TASK TO CARRY OUT: Each line of the material holding the word "written" must be identified and copied.

THE DATA:
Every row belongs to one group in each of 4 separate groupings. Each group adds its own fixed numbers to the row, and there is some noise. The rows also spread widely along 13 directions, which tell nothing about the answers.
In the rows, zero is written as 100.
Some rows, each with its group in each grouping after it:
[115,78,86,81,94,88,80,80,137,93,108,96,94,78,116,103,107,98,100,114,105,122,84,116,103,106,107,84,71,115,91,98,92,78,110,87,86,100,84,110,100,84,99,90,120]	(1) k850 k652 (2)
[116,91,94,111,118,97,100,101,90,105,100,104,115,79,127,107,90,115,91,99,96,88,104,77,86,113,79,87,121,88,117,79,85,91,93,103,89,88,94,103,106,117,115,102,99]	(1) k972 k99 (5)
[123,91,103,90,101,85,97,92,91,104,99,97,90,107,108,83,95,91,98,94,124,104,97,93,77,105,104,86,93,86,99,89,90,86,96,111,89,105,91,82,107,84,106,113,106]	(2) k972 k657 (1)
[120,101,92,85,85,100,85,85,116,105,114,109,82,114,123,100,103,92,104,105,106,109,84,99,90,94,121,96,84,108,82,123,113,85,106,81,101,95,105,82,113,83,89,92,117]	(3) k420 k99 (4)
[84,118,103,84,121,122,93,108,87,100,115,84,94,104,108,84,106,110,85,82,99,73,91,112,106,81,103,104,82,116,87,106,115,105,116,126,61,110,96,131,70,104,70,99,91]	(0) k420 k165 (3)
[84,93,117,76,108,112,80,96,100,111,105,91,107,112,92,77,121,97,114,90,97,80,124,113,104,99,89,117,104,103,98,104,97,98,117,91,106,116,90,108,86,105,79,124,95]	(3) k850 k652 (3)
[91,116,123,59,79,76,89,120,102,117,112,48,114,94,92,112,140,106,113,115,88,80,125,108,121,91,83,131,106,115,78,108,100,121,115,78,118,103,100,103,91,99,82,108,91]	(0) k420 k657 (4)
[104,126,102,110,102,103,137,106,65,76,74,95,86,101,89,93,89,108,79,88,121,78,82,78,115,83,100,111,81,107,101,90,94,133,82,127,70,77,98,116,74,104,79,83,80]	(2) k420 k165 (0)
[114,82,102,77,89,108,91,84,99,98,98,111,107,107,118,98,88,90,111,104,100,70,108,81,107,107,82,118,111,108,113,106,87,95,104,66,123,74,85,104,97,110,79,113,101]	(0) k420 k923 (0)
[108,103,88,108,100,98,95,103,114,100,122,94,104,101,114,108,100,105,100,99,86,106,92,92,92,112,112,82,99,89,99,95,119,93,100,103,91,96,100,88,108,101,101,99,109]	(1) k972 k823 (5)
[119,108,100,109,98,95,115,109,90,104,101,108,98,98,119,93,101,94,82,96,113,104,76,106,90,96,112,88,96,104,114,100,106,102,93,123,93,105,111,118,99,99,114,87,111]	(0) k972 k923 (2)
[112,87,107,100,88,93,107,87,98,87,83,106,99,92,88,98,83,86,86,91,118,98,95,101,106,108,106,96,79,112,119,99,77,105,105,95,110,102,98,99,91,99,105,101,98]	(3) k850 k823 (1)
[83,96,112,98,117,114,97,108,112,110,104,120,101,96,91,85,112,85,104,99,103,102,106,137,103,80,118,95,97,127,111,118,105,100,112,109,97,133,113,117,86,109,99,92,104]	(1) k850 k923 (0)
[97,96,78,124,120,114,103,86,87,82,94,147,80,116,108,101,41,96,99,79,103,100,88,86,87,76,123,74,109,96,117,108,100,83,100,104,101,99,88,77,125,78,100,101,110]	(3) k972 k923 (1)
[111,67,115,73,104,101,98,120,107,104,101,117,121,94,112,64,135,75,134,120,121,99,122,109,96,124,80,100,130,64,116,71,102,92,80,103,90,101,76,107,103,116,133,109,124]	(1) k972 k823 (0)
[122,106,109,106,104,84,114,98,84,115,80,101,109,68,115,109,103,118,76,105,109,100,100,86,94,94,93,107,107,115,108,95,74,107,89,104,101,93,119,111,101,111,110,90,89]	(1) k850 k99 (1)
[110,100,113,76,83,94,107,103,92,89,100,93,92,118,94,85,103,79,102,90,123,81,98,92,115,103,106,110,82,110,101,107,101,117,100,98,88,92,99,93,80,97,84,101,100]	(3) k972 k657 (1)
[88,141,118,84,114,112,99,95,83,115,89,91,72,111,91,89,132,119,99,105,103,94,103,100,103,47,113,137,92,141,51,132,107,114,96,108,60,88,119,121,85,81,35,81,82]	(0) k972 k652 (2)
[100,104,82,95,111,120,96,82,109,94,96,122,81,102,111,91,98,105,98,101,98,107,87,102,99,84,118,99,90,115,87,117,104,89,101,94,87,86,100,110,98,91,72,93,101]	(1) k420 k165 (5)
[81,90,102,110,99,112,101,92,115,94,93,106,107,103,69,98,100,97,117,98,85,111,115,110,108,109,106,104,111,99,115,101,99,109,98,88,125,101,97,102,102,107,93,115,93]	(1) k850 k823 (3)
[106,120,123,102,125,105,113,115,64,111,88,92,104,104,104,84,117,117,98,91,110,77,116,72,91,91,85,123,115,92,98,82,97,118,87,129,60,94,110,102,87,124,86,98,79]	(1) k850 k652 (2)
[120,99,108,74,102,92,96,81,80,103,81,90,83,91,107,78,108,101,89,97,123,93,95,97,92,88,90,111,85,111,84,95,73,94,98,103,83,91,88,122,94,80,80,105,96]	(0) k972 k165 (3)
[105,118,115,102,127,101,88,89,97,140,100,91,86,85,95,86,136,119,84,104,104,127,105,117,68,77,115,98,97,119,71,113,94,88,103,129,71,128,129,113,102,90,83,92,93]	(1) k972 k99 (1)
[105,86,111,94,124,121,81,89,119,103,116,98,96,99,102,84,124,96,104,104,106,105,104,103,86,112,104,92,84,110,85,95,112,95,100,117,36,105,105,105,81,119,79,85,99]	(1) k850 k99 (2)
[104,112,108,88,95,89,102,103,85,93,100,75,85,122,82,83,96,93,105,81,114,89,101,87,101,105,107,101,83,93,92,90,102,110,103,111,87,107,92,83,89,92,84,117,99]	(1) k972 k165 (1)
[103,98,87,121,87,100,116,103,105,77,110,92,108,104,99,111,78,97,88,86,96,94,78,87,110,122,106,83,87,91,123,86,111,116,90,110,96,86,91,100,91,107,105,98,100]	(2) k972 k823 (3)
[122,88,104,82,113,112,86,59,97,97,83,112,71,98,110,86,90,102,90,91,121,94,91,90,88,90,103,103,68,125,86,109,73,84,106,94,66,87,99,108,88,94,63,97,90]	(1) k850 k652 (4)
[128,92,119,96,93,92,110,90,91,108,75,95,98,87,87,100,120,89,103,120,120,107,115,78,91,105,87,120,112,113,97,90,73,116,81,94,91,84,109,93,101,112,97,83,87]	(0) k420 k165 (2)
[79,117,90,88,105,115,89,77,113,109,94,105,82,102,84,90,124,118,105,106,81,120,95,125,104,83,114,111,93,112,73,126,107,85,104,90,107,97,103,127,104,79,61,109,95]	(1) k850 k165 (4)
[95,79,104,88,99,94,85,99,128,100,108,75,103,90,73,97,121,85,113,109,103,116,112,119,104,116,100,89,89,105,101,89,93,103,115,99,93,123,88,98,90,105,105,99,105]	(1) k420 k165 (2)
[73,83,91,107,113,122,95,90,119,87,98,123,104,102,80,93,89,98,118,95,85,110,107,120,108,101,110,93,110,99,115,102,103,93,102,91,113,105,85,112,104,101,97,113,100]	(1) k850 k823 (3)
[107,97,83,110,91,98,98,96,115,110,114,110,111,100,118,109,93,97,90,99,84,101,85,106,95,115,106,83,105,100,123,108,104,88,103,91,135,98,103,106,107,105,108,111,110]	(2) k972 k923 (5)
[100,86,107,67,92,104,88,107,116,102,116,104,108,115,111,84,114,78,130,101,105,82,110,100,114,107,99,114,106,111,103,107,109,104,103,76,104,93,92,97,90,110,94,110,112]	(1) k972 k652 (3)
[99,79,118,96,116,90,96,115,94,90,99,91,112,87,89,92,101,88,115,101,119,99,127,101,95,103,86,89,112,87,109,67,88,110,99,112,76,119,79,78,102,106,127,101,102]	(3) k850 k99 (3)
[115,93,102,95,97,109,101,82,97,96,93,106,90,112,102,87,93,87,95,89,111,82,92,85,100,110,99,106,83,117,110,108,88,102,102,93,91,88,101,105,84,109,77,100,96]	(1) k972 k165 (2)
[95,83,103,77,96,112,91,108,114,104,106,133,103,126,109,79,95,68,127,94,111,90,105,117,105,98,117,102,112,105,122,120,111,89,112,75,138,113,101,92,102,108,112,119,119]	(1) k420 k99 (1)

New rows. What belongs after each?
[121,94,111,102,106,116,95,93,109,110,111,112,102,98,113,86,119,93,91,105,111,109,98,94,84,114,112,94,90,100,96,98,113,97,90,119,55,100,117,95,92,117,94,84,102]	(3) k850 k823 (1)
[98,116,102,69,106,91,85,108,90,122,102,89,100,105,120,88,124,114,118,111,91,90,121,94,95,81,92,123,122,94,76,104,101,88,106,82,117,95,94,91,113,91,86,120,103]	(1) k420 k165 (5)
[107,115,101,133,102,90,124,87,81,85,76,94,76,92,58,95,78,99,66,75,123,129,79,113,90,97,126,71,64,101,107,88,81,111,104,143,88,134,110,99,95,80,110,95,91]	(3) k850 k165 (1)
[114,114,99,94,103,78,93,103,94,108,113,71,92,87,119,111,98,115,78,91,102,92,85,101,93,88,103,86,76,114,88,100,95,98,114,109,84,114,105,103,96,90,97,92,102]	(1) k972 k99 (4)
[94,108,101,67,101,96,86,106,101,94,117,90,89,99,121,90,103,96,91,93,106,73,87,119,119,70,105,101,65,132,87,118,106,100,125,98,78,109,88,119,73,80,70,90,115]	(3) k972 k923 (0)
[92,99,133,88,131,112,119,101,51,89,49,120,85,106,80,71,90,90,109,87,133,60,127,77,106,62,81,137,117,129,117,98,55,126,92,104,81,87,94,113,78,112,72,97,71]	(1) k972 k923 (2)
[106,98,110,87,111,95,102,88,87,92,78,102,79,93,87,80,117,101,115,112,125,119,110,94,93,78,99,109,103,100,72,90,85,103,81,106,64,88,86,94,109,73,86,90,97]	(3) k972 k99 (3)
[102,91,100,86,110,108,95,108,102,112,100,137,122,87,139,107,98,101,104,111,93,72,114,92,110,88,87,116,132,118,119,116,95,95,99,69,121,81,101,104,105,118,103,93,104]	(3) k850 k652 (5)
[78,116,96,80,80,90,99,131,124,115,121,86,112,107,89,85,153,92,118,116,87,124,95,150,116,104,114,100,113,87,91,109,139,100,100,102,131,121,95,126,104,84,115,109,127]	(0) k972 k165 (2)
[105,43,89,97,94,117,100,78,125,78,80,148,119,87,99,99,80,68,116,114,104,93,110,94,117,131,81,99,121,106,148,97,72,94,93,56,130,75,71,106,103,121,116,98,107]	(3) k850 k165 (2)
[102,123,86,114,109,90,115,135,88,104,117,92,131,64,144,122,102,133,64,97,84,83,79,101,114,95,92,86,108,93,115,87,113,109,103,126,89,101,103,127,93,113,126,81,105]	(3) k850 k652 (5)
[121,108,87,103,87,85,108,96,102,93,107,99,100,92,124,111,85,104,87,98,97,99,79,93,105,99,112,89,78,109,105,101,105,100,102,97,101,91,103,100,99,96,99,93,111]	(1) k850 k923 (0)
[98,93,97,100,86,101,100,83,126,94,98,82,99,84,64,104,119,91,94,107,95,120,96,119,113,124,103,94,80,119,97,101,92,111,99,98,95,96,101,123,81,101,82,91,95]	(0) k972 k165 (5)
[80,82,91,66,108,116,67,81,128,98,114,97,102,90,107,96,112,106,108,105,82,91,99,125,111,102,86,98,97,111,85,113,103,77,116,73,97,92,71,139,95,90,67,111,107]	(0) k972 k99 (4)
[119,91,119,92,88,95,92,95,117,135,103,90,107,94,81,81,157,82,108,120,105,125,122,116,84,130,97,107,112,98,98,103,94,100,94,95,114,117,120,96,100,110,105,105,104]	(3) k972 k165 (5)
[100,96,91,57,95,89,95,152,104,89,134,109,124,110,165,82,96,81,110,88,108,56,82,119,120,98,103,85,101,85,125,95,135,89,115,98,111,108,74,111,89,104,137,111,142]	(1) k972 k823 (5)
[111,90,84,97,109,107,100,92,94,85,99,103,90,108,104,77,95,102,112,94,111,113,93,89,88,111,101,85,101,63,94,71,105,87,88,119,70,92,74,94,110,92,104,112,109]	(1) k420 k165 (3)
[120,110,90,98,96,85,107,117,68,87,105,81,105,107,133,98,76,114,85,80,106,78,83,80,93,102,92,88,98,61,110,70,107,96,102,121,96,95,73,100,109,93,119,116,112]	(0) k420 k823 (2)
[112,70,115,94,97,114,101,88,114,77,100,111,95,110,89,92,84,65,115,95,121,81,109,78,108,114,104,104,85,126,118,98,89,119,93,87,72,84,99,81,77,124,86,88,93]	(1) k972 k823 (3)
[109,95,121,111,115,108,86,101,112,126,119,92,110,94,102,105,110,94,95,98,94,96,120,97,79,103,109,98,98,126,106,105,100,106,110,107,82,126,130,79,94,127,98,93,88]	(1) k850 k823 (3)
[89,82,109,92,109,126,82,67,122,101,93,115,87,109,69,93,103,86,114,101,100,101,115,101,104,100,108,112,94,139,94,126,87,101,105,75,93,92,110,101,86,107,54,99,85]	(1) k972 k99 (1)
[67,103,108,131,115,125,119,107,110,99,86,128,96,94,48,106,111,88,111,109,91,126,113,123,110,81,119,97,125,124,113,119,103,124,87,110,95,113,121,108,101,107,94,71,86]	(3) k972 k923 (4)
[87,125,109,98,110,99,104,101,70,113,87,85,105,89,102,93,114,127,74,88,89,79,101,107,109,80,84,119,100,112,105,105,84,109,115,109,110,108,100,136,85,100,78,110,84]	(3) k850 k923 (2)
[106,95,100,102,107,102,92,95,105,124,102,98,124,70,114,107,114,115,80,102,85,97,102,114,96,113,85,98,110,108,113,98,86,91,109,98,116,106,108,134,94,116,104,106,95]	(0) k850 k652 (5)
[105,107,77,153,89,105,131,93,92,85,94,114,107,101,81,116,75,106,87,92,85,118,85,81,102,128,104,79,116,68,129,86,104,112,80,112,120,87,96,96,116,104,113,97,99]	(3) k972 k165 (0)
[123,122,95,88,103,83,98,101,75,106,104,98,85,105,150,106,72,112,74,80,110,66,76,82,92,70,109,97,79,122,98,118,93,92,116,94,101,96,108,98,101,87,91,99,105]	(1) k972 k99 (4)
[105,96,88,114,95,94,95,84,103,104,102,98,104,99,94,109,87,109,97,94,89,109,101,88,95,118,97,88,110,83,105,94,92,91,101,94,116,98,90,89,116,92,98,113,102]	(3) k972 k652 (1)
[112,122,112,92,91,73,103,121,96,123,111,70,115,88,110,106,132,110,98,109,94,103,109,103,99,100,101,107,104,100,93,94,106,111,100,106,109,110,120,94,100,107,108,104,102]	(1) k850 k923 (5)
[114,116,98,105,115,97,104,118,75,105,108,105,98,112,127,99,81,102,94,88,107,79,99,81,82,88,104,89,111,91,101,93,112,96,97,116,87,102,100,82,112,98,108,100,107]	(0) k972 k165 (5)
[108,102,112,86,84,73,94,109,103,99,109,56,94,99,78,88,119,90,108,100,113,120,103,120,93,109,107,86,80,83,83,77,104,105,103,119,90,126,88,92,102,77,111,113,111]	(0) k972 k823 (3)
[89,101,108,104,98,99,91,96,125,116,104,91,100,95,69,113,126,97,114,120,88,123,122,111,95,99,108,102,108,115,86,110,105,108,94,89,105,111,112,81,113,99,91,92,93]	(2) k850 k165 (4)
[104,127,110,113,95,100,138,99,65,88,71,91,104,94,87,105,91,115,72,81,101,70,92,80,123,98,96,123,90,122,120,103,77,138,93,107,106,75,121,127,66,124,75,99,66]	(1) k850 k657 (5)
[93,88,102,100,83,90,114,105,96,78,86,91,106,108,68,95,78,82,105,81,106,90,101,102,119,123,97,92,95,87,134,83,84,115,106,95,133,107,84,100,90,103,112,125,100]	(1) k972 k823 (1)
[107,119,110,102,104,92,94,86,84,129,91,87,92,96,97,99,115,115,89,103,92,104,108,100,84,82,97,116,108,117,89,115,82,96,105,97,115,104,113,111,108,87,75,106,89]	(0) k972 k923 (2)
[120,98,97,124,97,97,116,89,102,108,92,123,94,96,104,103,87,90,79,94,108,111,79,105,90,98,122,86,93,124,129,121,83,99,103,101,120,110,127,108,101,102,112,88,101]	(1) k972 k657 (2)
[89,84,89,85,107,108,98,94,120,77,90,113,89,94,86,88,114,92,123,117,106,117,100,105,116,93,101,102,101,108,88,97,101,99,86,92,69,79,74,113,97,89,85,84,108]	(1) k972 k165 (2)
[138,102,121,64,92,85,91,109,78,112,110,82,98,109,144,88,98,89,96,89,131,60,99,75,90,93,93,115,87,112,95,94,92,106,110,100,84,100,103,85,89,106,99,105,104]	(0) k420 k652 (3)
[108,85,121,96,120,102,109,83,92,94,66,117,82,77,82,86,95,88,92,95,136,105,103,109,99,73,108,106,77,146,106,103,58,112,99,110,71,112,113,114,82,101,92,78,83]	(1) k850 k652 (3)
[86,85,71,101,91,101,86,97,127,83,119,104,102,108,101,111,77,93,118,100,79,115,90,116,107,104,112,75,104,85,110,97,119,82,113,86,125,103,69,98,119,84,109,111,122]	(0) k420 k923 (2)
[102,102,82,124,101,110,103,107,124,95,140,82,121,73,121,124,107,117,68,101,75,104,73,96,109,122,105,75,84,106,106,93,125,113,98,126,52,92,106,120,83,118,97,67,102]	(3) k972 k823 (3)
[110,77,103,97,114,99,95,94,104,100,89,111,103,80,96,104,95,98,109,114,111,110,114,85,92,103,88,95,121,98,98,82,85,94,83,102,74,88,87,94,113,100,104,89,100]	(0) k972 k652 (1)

* * *

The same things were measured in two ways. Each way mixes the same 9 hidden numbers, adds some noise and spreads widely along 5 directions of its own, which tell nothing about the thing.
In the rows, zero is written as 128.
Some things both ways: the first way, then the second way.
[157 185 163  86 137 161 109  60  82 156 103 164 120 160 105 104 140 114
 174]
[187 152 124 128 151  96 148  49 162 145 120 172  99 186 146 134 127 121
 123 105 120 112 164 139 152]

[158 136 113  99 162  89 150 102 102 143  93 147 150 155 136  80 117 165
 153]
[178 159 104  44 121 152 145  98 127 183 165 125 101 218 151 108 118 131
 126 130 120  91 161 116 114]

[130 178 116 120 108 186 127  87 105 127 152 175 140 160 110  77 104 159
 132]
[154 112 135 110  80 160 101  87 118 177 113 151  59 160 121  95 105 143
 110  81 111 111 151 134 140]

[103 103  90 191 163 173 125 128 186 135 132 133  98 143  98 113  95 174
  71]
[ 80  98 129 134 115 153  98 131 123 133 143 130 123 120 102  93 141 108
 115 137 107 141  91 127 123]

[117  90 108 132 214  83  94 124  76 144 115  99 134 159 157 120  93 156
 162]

SOLUTION FOR THIS PROBLEM:
In the rows, zero is written as 100.
In the rows, zero is written as 128.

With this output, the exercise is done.